(DATASET ENTRIES begins)
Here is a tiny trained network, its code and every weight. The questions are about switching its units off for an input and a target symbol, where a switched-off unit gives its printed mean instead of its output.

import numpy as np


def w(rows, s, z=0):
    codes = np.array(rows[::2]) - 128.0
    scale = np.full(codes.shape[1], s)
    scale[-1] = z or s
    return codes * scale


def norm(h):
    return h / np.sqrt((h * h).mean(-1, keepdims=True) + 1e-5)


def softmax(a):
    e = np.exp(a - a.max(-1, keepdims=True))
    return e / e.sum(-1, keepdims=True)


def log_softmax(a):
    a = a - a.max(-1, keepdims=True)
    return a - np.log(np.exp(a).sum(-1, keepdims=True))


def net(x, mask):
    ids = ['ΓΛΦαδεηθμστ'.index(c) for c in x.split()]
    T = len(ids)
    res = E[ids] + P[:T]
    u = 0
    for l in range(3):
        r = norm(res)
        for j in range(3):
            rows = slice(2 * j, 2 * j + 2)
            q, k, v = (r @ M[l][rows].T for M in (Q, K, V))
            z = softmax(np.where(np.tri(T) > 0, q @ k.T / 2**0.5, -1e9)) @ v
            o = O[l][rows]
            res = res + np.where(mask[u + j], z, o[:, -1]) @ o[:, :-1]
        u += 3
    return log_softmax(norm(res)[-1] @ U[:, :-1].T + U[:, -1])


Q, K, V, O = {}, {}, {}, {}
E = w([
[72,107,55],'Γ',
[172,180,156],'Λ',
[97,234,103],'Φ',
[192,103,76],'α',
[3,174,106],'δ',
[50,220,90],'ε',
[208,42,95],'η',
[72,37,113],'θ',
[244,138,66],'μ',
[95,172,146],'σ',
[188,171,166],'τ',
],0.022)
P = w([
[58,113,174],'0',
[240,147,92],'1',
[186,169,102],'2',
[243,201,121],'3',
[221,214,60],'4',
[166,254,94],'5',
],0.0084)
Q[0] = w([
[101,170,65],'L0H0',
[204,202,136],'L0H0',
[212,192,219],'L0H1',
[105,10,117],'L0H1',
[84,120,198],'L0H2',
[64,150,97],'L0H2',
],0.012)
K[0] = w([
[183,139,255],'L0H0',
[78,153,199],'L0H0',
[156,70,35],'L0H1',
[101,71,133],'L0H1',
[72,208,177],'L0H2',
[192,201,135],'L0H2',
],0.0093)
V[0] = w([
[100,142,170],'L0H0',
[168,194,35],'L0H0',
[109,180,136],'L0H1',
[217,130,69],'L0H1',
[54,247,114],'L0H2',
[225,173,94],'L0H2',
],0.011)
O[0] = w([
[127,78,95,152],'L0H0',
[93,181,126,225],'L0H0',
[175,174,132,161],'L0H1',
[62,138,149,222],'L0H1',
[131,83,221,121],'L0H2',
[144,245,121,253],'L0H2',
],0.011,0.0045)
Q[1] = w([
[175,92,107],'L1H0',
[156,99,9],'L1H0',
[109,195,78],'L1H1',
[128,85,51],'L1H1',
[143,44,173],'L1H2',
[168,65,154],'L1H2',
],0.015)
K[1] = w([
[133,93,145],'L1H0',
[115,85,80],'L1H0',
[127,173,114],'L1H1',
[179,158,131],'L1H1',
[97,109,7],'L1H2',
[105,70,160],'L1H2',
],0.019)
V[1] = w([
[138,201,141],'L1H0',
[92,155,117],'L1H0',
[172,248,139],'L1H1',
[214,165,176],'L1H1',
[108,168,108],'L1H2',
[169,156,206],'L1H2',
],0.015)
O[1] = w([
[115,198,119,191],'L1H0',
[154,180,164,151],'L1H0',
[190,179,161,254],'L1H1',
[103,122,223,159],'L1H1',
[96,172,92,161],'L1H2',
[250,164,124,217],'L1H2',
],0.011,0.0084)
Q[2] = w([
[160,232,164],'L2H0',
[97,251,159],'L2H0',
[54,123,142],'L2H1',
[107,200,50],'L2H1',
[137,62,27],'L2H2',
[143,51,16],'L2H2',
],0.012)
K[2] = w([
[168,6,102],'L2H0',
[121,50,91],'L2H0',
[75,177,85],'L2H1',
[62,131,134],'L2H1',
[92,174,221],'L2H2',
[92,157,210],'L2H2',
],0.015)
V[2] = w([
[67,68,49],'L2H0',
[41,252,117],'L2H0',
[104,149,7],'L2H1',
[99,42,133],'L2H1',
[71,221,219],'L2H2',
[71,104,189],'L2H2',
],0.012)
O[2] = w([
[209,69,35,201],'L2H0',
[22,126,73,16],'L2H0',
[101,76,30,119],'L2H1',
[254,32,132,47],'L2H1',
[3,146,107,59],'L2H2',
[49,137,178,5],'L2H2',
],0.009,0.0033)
(DATASET ENTRIES ends)
WORK ORDER →
From the entries above, collect every line with the string "return" in it.

FINAL ANSWER →
    return codes * scale
    return h / np.sqrt((h * h).mean(-1, keepdims=True) + 1e-5)
    return e / e.sum(-1, keepdims=True)
    return a - np.log(np.exp(a).sum(-1, keepdims=True))
    return log_softmax(norm(res)[-1] @ U[:, :-1].T + U[:, -1])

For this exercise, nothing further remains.